### Work instructions
Each of the entries below needs to be given again exactly.

[[ Records shown, beginning ]]

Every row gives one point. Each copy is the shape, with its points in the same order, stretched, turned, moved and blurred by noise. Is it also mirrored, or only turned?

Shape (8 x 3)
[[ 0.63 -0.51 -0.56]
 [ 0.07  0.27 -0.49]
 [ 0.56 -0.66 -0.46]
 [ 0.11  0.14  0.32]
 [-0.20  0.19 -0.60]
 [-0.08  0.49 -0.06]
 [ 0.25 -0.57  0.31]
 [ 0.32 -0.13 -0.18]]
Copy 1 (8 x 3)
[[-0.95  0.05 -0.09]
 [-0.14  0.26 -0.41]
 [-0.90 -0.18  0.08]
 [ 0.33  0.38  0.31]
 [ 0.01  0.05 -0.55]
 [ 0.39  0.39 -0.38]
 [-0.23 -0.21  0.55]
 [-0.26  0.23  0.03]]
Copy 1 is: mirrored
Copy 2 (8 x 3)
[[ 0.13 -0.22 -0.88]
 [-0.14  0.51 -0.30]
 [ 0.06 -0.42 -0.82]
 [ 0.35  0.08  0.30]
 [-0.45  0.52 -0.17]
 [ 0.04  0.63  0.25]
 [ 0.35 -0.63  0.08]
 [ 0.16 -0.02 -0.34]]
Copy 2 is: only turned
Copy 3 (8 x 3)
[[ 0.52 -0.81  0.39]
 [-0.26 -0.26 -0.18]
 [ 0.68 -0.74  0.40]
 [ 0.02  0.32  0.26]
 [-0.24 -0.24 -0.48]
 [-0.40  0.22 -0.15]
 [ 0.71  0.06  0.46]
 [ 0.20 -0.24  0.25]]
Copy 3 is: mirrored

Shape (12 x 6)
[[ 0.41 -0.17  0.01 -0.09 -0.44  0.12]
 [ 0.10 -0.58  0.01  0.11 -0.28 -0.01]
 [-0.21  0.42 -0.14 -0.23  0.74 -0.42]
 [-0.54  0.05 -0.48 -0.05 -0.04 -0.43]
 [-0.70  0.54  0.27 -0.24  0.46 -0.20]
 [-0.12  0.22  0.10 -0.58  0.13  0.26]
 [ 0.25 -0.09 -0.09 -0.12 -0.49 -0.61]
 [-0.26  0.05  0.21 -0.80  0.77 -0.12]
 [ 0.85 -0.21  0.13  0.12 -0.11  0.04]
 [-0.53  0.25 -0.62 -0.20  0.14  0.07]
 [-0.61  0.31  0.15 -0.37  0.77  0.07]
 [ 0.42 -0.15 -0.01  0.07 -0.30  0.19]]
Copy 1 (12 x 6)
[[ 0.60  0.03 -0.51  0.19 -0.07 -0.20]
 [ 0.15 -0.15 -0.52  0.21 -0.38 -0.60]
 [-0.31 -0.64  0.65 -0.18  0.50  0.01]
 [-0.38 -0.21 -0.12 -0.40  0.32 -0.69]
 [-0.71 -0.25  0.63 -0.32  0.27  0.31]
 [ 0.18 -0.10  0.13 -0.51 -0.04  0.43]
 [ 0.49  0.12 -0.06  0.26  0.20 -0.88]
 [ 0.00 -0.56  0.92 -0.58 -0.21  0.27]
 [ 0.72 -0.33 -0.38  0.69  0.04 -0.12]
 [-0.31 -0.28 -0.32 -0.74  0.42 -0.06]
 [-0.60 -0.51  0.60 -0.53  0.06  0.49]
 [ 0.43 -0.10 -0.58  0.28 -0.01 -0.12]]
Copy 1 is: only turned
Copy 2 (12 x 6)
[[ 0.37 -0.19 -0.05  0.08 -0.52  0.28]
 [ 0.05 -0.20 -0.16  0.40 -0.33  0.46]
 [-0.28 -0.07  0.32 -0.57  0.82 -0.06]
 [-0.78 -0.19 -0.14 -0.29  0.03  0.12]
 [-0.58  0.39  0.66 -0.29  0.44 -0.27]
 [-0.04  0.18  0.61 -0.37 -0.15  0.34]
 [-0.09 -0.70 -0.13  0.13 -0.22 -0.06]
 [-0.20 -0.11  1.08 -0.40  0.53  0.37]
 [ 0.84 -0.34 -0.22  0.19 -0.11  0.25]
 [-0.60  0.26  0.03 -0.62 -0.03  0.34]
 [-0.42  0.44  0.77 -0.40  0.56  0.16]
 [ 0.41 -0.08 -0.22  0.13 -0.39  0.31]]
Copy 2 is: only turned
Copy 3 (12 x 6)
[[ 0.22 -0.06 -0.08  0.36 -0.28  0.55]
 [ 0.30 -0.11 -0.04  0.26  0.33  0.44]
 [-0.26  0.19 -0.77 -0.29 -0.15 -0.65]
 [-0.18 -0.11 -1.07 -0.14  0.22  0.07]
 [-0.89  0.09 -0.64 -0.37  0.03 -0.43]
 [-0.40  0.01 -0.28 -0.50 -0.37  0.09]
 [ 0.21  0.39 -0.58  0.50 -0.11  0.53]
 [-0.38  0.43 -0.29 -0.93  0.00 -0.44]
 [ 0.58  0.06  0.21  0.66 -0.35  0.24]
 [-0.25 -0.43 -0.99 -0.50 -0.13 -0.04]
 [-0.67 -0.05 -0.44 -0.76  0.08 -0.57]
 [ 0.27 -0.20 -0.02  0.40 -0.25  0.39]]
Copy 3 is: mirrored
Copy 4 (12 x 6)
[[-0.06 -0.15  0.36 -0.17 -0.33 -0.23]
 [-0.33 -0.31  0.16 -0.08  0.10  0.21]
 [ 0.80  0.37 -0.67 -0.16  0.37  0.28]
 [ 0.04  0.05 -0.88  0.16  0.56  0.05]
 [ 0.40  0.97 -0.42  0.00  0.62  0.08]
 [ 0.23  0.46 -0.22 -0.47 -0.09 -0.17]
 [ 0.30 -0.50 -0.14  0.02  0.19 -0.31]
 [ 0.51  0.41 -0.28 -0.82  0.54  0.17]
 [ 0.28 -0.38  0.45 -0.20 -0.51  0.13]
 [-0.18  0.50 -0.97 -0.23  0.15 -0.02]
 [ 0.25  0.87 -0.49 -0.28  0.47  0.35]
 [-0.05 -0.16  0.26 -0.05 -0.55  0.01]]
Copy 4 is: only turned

[[ Records shown, end ]]

### Written response
Every row gives one point. Each copy is the shape, with its points in the same order, stretched, turned, moved and blurred by noise. Is it also mirrored, or only turned?

Shape (8 x 3)
[[ 0.63 -0.51 -0.56]
 [ 0.07  0.27 -0.49]
 [ 0.56 -0.66 -0.46]
 [ 0.11  0.14  0.32]
 [-0.20  0.19 -0.60]
 [-0.08  0.49 -0.06]
 [ 0.25 -0.57  0.31]
 [ 0.32 -0.13 -0.18]]
Copy 1 (8 x 3)
[[-0.95  0.05 -0.09]
 [-0.14  0.26 -0.41]
 [-0.90 -0.18  0.08]
 [ 0.33  0.38  0.31]
 [ 0.01  0.05 -0.55]
 [ 0.39  0.39 -0.38]
 [-0.23 -0.21  0.55]
 [-0.26  0.23  0.03]]
Copy 1 is: mirrored
Copy 2 (8 x 3)
[[ 0.13 -0.22 -0.88]
 [-0.14  0.51 -0.30]
 [ 0.06 -0.42 -0.82]
 [ 0.35  0.08  0.30]
 [-0.45  0.52 -0.17]
 [ 0.04  0.63  0.25]
 [ 0.35 -0.63  0.08]
 [ 0.16 -0.02 -0.34]]
Copy 2 is: only turned
Copy 3 (8 x 3)
[[ 0.52 -0.81  0.39]
 [-0.26 -0.26 -0.18]
 [ 0.68 -0.74  0.40]
 [ 0.02  0.32  0.26]
 [-0.24 -0.24 -0.48]
 [-0.40  0.22 -0.15]
 [ 0.71  0.06  0.46]
 [ 0.20 -0.24  0.25]]
Copy 3 is: mirrored

Shape (12 x 6)
[[ 0.41 -0.17  0.01 -0.09 -0.44  0.12]
 [ 0.10 -0.58  0.01  0.11 -0.28 -0.01]
 [-0.21  0.42 -0.14 -0.23  0.74 -0.42]
 [-0.54  0.05 -0.48 -0.05 -0.04 -0.43]
 [-0.70  0.54  0.27 -0.24  0.46 -0.20]
 [-0.12  0.22  0.10 -0.58  0.13  0.26]
 [ 0.25 -0.09 -0.09 -0.12 -0.49 -0.61]
 [-0.26  0.05  0.21 -0.80  0.77 -0.12]
 [ 0.85 -0.21  0.13  0.12 -0.11  0.04]
 [-0.53  0.25 -0.62 -0.20  0.14  0.07]
 [-0.61  0.31  0.15 -0.37  0.77  0.07]
 [ 0.42 -0.15 -0.01  0.07 -0.30  0.19]]
Copy 1 (12 x 6)
[[ 0.60  0.03 -0.51  0.19 -0.07 -0.20]
 [ 0.15 -0.15 -0.52  0.21 -0.38 -0.60]
 [-0.31 -0.64  0.65 -0.18  0.50  0.01]
 [-0.38 -0.21 -0.12 -0.40  0.32 -0.69]
 [-0.71 -0.25  0.63 -0.32  0.27  0.31]
 [ 0.18 -0.10  0.13 -0.51 -0.04  0.43]
 [ 0.49  0.12 -0.06  0.26  0.20 -0.88]
 [ 0.00 -0.56  0.92 -0.58 -0.21  0.27]
 [ 0.72 -0.33 -0.38  0.69  0.04 -0.12]
 [-0.31 -0.28 -0.32 -0.74  0.42 -0.06]
 [-0.60 -0.51  0.60 -0.53  0.06  0.49]
 [ 0.43 -0.10 -0.58  0.28 -0.01 -0.12]]
Copy 1 is: only turned
Copy 2 (12 x 6)
[[ 0.37 -0.19 -0.05  0.08 -0.52  0.28]
 [ 0.05 -0.20 -0.16  0.40 -0.33  0.46]
 [-0.28 -0.07  0.32 -0.57  0.82 -0.06]
 [-0.78 -0.19 -0.14 -0.29  0.03  0.12]
 [-0.58  0.39  0.66 -0.29  0.44 -0.27]
 [-0.04  0.18  0.61 -0.37 -0.15  0.34]
 [-0.09 -0.70 -0.13  0.13 -0.22 -0.06]
 [-0.20 -0.11  1.08 -0.40  0.53  0.37]
 [ 0.84 -0.34 -0.22  0.19 -0.11  0.25]
 [-0.60  0.26  0.03 -0.62 -0.03  0.34]
 [-0.42  0.44  0.77 -0.40  0.56  0.16]
 [ 0.41 -0.08 -0.22  0.13 -0.39  0.31]]
Copy 2 is: only turned
Copy 3 (12 x 6)
[[ 0.22 -0.06 -0.08  0.36 -0.28  0.55]
 [ 0.30 -0.11 -0.04  0.26  0.33  0.44]
 [-0.26  0.19 -0.77 -0.29 -0.15 -0.65]
 [-0.18 -0.11 -1.07 -0.14  0.22  0.07]
 [-0.89  0.09 -0.64 -0.37  0.03 -0.43]
 [-0.40  0.01 -0.28 -0.50 -0.37  0.09]
 [ 0.21  0.39 -0.58  0.50 -0.11  0.53]
 [-0.38  0.43 -0.29 -0.93  0.00 -0.44]
 [ 0.58  0.06  0.21  0.66 -0.35  0.24]
 [-0.25 -0.43 -0.99 -0.50 -0.13 -0.04]
 [-0.67 -0.05 -0.44 -0.76  0.08 -0.57]
 [ 0.27 -0.20 -0.02  0.40 -0.25  0.39]]
Copy 3 is: mirrored
Copy 4 (12 x 6)
[[-0.06 -0.15  0.36 -0.17 -0.33 -0.23]
 [-0.33 -0.31  0.16 -0.08  0.10  0.21]
 [ 0.80  0.37 -0.67 -0.16  0.37  0.28]
 [ 0.04  0.05 -0.88  0.16  0.56  0.05]
 [ 0.40  0.97 -0.42  0.00  0.62  0.08]
 [ 0.23  0.46 -0.22 -0.47 -0.09 -0.17]
 [ 0.30 -0.50 -0.14  0.02  0.19 -0.31]
 [ 0.51  0.41 -0.28 -0.82  0.54  0.17]
 [ 0.28 -0.38  0.45 -0.20 -0.51  0.13]
 [-0.18  0.50 -0.97 -0.23  0.15 -0.02]
 [ 0.25  0.87 -0.49 -0.28  0.47  0.35]
 [-0.05 -0.16  0.26 -0.05 -0.55  0.01]]
Copy 4 is: only turned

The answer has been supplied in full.